Records from a collection
500 stands for zero in the data rows.
Here are some points:
[612 533 331 429 376 479 556 517 277 595 494 483 452 456 733 558 539 474 719 649 544 518 670 636]
[489 662 460 465 576 468 538 442 508 608 361 464 459 441 509 471 498 485 447 447 378 436 480 596]
[432 516 600 510 707 475 528 530 645 421 494 490 426 587 311 412 438 484 319 346 516 419 295 416]
[470 611 674 468 784 529 403 516 677 580 472 401 488 557 280 483 575 541 366 318 450 401 288 417]
[506 512 643 517 622 536 458 524 598 475 536 578 507 507 399 477 503 564 363 333 488 474 438 438]
[499 658 548 431 664 535 415 590 595 575 553 438 412 617 353 580 570 507 554 464 491 517 336 421]
[503 521 518 495 485 473 552 498 476 483 428 458 509 445 534 455 438 477 534 547 484 412 525 569]
[449 333 523 549 359 508 517 534 501 421 498 513 625 507 547 538 417 549 552 575 568 563 529 404]
[530 604 630 469 710 505 418 565 659 537 526 442 431 597 338 519 605 512 472 342 503 423 289 375]
[464 362 740 541 621 547 464 460 626 436 467 587 567 477 457 386 349 589 243 330 551 402 466 380]
[574 484 433 466 352 511 458 578 421 577 540 465 516 511 598 610 601 512 728 647 566 621 592 523]
[498 493 367 517 339 460 605 409 408 501 436 412 547 408 635 525 553 443 566 598 452 509 653 598]
[444 633 415 454 589 500 494 503 507 530 512 478 416 584 404 495 584 377 530 498 395 487 438 528]
[458 370 614 548 497 523 527 441 523 412 469 494 567 407 492 440 347 499 433 463 549 401 492 468]
[489 599 399 479 491 469 553 514 429 586 497 489 459 507 537 509 570 460 564 524 482 493 576 594]
[507 357 637 449 574 525 433 589 668 443 568 526 508 575 400 493 450 581 378 436 615 521 374 325]
[409 359 629 580 538 485 515 489 590 334 466 534 541 502 383 436 392 522 370 490 557 434 404 483]
[419 589 556 571 648 539 540 460 619 598 332 473 589 451 382 420 453 502 428 406 344 402 401 546]
[429 562 380 544 452 450 628 355 452 540 340 412 576 414 545 451 494 429 496 522 287 500 592 589]
[574 262 434 466 340 512 515 572 481 377 648 600 617 485 620 558 551 573 469 507 664 570 645 460]
[370 215 598 607 435 506 606 405 566 340 439 572 635 441 554 388 271 492 320 466 464 408 526 417]
[415 409 659 586 630 532 448 433 661 377 518 526 495 549 298 458 390 532 323 381 442 415 356 422]
[621 417 385 439 352 510 470 679 447 517 648 531 486 600 594 548 624 529 662 623 690 598 479 430]
[460 220 619 603 398 510 481 452 574 364 561 637 630 508 442 414 381 588 320 485 608 592 479 342]
[482 283 623 531 511 550 499 494 646 417 537 476 634 542 464 497 486 594 367 453 558 510 416 368]
[551 233 620 514 348 552 393 583 628 433 654 550 662 537 483 575 452 689 451 574 656 659 470 336]
[563 374 258 456 205 455 574 531 321 512 589 504 544 489 701 536 580 482 617 724 606 673 682 595]
[495 375 623 533 531 497 429 506 625 451 539 539 508 561 347 440 478 576 377 463 619 560 402 351]
[562 337 591 535 538 488 429 606 579 452 613 538 519 617 414 479 476 600 403 469 623 521 363 336]
[548 565 545 391 607 512 450 656 573 566 519 453 447 609 414 563 627 542 568 491 522 534 385 449]
[648 683 552 301 645 588 299 732 589 648 688 467 387 631 450 598 668 581 628 448 712 524 405 400]
[403 389 473 585 425 467 603 254 413 417 414 531 553 342 567 389 344 396 395 482 391 473 633 520]
[513 684 438 525 563 476 500 386 409 606 409 542 373 432 527 496 540 447 538 473 371 491 610 635]
[403 735 374 527 576 532 552 508 522 556 490 406 420 545 429 501 575 357 575 513 392 440 413 566]
[604 778 524 452 635 491 395 629 509 703 501 438 374 564 466 564 658 488 622 475 528 500 467 539]
[497 281 495 503 395 506 512 452 428 441 509 557 582 405 643 472 401 499 494 573 596 540 646 522]
[661 675 533 344 630 562 320 670 626 664 534 451 466 583 417 601 719 586 552 440 559 601 373 445]
[425 718 369 473 575 483 489 381 406 616 397 462 414 459 462 503 564 367 586 576 359 559 539 632]
[472 666 626 456 719 483 402 516 630 555 459 483 448 559 311 485 521 518 400 335 455 551 411 442]
[537 681 389 479 521 410 494 568 393 607 506 448 403 595 459 533 633 446 629 574 450 572 472 553]
[536 272 430 538 261 482 568 507 442 414 565 525 620 469 606 429 439 559 452 611 622 583 563 520]
[365 592 494 635 475 458 641 280 436 471 291 418 510 349 490 359 356 378 456 490 280 377 560 598]
[519 573 454 470 513 454 535 563 467 478 479 467 412 561 443 453 547 450 537 518 498 498 467 513]
[426 292 614 595 500 530 552 415 546 384 421 543 603 397 515 370 290 527 312 437 509 434 503 531]
[508 278 535 531 328 516 501 547 567 373 545 535 590 491 529 506 464 540 512 547 621 609 544 416]
[580 731 377 506 497 458 510 472 292 632 449 511 340 522 633 567 606 418 693 583 338 486 574 642]
[470 490 586 513 657 511 512 538 608 525 531 512 513 537 400 473 461 560 384 384 487 437 439 488]
[632 471 602 407 574 592 412 690 547 591 634 477 463 562 578 546 563 571 572 516 651 413 417 471]
[430 704 411 539 539 460 601 429 472 543 323 460 481 474 456 475 481 427 491 483 278 462 504 586]
[409 518 494 520 548 495 505 469 581 514 465 472 541 516 389 427 450 488 371 448 465 532 412 468]
[434 290 674 628 512 521 487 420 578 419 520 562 567 503 377 370 288 588 330 436 555 491 406 348]
[606 589 492 409 618 509 381 645 500 645 645 459 394 660 419 618 690 569 583 514 585 560 341 464]
Then 40 other points, each followed by its number:
[607 745 499 451 612 536 382 597 454 710 523 442 398 534 468 563 652 492 640 497 520 559 460 554] 0
[565 509 594 551 553 566 391 528 554 551 593 593 532 496 484 501 526 581 441 374 537 564 512 453] 1
[434 460 490 560 493 541 564 440 473 466 462 587 549 471 475 416 438 493 355 456 465 481 449 486] 2
[618 570 565 424 553 526 334 622 575 577 664 483 428 659 393 552 669 579 533 491 607 581 426 431] 3
[525 722 475 497 657 533 478 524 492 613 463 504 466 475 462 485 628 476 506 404 427 505 482 565] 4
[542 376 443 434 306 468 487 493 403 439 517 529 531 473 656 563 487 524 604 613 605 619 645 489] 5
[513 215 490 485 371 515 443 602 470 379 582 560 584 546 545 563 499 546 556 669 719 598 482 445] 6
[425 685 436 582 537 477 568 359 402 558 351 491 445 399 536 442 461 355 531 494 347 446 560 643] 7
[460 535 595 548 631 520 459 449 576 541 441 496 521 457 462 453 414 494 418 432 470 445 473 515] 8
[423 228 544 671 343 498 517 462 572 278 524 573 601 484 493 425 362 484 375 481 526 483 500 389] 9
[623 291 395 431 321 507 464 553 416 496 687 536 538 528 628 560 564 543 527 610 667 634 548 468] 10
[598 426 396 494 326 439 479 631 361 508 629 543 476 600 570 531 599 500 645 681 604 639 549 477] 11
[503 534 669 492 631 512 405 609 641 481 548 528 475 551 362 493 470 559 412 365 593 495 381 355] 12
[388 735 471 583 621 438 626 391 474 558 291 448 466 436 406 439 451 403 399 393 238 379 459 648] 13
[481 529 522 465 495 521 475 529 505 503 548 484 493 508 520 556 543 507 539 518 571 537 512 476] 14
[420 668 329 577 542 418 610 470 435 563 395 406 501 469 451 454 506 367 470 493 314 472 470 648] 15
[490 292 499 512 342 520 590 483 505 378 517 580 576 439 631 431 400 483 384 475 570 393 540 417] 16
[622 370 561 465 522 600 387 741 575 575 649 479 604 623 525 625 630 626 618 562 637 530 380 413] 17
[463 494 485 529 417 443 562 423 460 480 427 484 498 430 592 528 446 476 592 583 460 485 625 580] 18
[519 609 392 464 433 519 467 566 515 532 553 407 402 572 430 545 644 430 694 585 535 523 458 473] 19
[426 557 646 480 730 480 454 470 600 527 462 478 474 526 350 507 468 524 372 367 458 455 379 435] 20
[463 655 561 542 624 526 465 490 534 579 469 532 458 523 425 486 508 464 462 432 398 508 456 521] 21
[511 350 641 512 652 519 465 477 566 433 571 497 467 548 453 543 430 542 387 410 546 467 376 409] 22
[591 785 398 375 531 520 436 480 407 728 476 446 384 475 509 569 612 494 685 548 495 519 567 631] 23
[529 512 651 484 606 557 390 572 536 502 637 558 418 578 467 539 467 537 527 489 620 466 452 448] 24
[530 797 358 511 441 479 484 419 306 652 463 534 423 481 534 462 601 431 612 530 366 582 597 558] 25
[479 524 555 496 565 482 471 441 549 516 452 477 510 453 443 509 479 519 410 435 450 513 495 514] 26
[453 356 547 549 469 558 529 461 596 386 516 430 589 492 446 436 433 546 354 494 492 464 411 482] 27
[617 613 466 408 575 527 437 523 456 618 596 470 334 548 565 577 622 481 585 497 526 490 491 518] 28
[457 509 460 442 553 515 482 514 525 469 561 451 478 586 358 501 539 452 560 526 466 505 413 439] 29
[464 556 645 532 612 485 485 413 591 466 397 485 478 456 399 473 438 518 398 366 421 435 483 538] 30
[374 526 416 610 488 451 603 337 441 488 376 523 522 443 475 408 394 426 423 511 340 505 518 548] 31
[598 340 423 503 297 521 530 591 469 449 532 540 642 441 650 537 557 542 512 606 552 556 571 568] 32
[603 552 533 444 470 538 435 628 447 603 561 514 521 537 586 539 559 557 608 526 562 491 518 489] 33
[392 655 413 585 542 449 630 359 429 556 329 418 438 458 528 449 457 354 545 503 293 385 533 595] 34
[587 372 555 481 439 505 420 587 531 506 510 478 526 549 501 575 506 631 553 580 601 605 499 480] 35
[490 172 629 501 438 494 479 533 505 312 578 602 582 543 494 470 352 578 371 542 654 517 464 429] 36
[509 567 548 509 584 525 434 464 579 521 475 578 569 454 439 449 526 582 409 348 465 537 492 460] 37
[637 624 305 391 426 490 439 504 333 674 598 444 418 524 562 570 697 473 652 615 513 648 570 595] 38
[424 444 395 565 442 476 625 368 464 486 393 555 645 347 555 431 413 488 387 450 331 458 619 599] 39
Which two of these numbered points are nearest to each point below, ignoring the 3 directions in which the first points spread most? Their numbers follow each, nearest first.
[447 529 438 533 467 489 537 349 394 495 419 516 493 406 523 433 451 429 497 576 407 559 572 610] > 38 3
[585 386 510 396 531 519 439 553 527 501 621 474 439 582 530 619 586 536 552 539 647 494 453 402] > 22 28
[458 373 473 591 384 489 662 425 473 369 428 515 563 407 624 420 361 464 375 462 486 330 543 489] > 16 34
[466 526 541 574 546 546 489 444 500 468 469 595 528 496 449 417 434 517 339 388 416 468 451 435] > 2 21
[531 521 396 500 348 456 537 522 386 547 496 429 507 482 604 595 571 451 727 686 496 578 643 581] > 18 34
[559 549 565 452 539 542 431 418 464 541 569 513 451 490 524 504 519 525 443 407 524 495 510 438] > 28 23
[539 697 433 429 659 490 426 554 468 640 494 495 378 606 407 515 616 485 530 482 468 570 401 469] > 31 2
[439 365 467 625 327 497 598 362 366 348 432 634 577 346 631 411 331 443 409 558 471 444 633 605] > 7 12
[516 641 418 491 452 496 522 507 415 572 460 414 437 468 547 534 545 435 650 603 476 535 566 622] > 14 18
[645 689 571 380 563 496 289 585 486 619 640 487 357 624 390 556 669 535 651 554 629 666 422 453] > 3 0
[399 658 627 504 734 482 453 385 597 561 372 439 451 474 325 471 465 493 321 362 362 467 403 512] > 26 20
[612 410 353 432 349 519 492 594 386 567 619 517 490 561 611 564 596 511 619 645 602 584 507 528] > 10 2
[549 502 496 536 512 478 514 496 475 500 558 543 439 533 482 427 518 467 445 477 537 515 445 472] > 10 2
[427 418 593 500 567 452 516 334 538 432 401 496 539 414 439 475 370 521 303 393 439 428 518 518] > 26 20
[622 589 589 371 623 559 362 649 610 562 686 490 448 572 391 564 709 593 507 360 707 593 439 396] > 4 26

[INSTRUCTIONS FOR THE TASK] Please copy the lines above from the line with "[508 278 535" up to and including the line with "[607 745 499", exactly as written and with nothing else.

[RESULT OF THIS TASK]
[508 278 535 531 328 516 501 547 567 373 545 535 590 491 529 506 464 540 512 547 621 609 544 416]
[580 731 377 506 497 458 510 472 292 632 449 511 340 522 633 567 606 418 693 583 338 486 574 642]
[470 490 586 513 657 511 512 538 608 525 531 512 513 537 400 473 461 560 384 384 487 437 439 488]
[632 471 602 407 574 592 412 690 547 591 634 477 463 562 578 546 563 571 572 516 651 413 417 471]
[430 704 411 539 539 460 601 429 472 543 323 460 481 474 456 475 481 427 491 483 278 462 504 586]
[409 518 494 520 548 495 505 469 581 514 465 472 541 516 389 427 450 488 371 448 465 532 412 468]
[434 290 674 628 512 521 487 420 578 419 520 562 567 503 377 370 288 588 330 436 555 491 406 348]
[606 589 492 409 618 509 381 645 500 645 645 459 394 660 419 618 690 569 583 514 585 560 341 464]
Then 40 other points, each followed by its number:
[607 745 499 451 612 536 382 597 454 710 523 442 398 534 468 563 652 492 640 497 520 559 460 554] 0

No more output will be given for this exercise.